▶ [Problem statement] Below are the records; copy each line in which "mean" occurs.

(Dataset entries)
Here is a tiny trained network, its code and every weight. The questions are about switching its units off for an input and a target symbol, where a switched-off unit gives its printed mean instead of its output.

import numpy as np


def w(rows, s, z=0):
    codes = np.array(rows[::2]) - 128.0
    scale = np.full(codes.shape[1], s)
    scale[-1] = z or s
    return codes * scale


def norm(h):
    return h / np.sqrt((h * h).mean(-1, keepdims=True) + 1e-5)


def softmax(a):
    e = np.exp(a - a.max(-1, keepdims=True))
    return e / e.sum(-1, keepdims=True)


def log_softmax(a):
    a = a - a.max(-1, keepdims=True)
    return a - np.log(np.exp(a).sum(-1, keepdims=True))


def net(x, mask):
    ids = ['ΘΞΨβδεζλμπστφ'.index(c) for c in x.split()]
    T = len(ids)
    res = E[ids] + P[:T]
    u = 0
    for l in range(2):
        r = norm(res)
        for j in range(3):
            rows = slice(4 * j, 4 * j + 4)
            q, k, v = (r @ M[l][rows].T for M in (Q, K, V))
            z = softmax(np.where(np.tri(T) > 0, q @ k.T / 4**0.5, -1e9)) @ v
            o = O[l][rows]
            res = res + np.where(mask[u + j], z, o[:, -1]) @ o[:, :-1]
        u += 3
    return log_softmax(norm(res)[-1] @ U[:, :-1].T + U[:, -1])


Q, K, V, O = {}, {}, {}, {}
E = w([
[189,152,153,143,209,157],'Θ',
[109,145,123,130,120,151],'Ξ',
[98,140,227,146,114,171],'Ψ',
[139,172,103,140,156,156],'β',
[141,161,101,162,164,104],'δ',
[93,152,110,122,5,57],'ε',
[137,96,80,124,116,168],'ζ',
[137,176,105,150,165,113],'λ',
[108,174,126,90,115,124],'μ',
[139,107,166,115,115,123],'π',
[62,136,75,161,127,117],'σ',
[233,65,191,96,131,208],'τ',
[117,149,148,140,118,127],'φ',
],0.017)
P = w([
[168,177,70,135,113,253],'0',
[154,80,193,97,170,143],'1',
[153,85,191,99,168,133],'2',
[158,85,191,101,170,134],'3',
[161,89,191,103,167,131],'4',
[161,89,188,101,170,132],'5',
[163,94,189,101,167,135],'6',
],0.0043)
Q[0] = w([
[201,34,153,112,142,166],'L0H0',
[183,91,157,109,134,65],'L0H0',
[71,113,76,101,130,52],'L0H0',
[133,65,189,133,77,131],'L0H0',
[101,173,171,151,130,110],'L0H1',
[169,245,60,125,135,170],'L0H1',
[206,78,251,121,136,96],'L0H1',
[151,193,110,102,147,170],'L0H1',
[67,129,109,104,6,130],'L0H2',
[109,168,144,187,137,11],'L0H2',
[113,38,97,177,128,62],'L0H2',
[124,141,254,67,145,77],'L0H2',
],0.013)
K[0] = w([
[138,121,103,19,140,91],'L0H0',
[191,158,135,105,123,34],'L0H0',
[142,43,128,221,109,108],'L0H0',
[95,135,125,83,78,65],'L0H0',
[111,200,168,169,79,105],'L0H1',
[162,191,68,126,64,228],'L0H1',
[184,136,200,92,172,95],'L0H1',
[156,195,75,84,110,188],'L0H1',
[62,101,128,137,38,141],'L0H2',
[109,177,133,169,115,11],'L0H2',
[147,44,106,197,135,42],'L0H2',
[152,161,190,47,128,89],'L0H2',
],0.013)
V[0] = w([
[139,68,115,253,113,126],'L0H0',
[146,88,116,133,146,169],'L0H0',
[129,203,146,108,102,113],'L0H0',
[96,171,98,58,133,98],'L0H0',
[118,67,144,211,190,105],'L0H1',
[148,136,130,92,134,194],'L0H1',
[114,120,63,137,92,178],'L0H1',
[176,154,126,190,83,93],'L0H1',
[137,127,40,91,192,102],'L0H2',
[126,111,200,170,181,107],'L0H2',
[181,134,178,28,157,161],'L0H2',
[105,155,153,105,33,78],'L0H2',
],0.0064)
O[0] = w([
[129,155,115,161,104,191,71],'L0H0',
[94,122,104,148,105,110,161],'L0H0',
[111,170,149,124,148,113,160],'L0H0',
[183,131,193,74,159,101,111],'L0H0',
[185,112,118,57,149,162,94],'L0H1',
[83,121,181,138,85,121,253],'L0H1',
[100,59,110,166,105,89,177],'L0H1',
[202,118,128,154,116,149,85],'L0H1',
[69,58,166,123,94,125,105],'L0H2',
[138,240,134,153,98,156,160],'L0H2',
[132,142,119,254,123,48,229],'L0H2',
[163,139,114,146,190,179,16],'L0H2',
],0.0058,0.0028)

▶ [Result of the task]
Here is a tiny trained network, its code and every weight. The questions are about switching its units off for an input and a target symbol, where a switched-off unit gives its printed mean instead of its output.
    return h / np.sqrt((h * h).mean(-1, keepdims=True) + 1e-5)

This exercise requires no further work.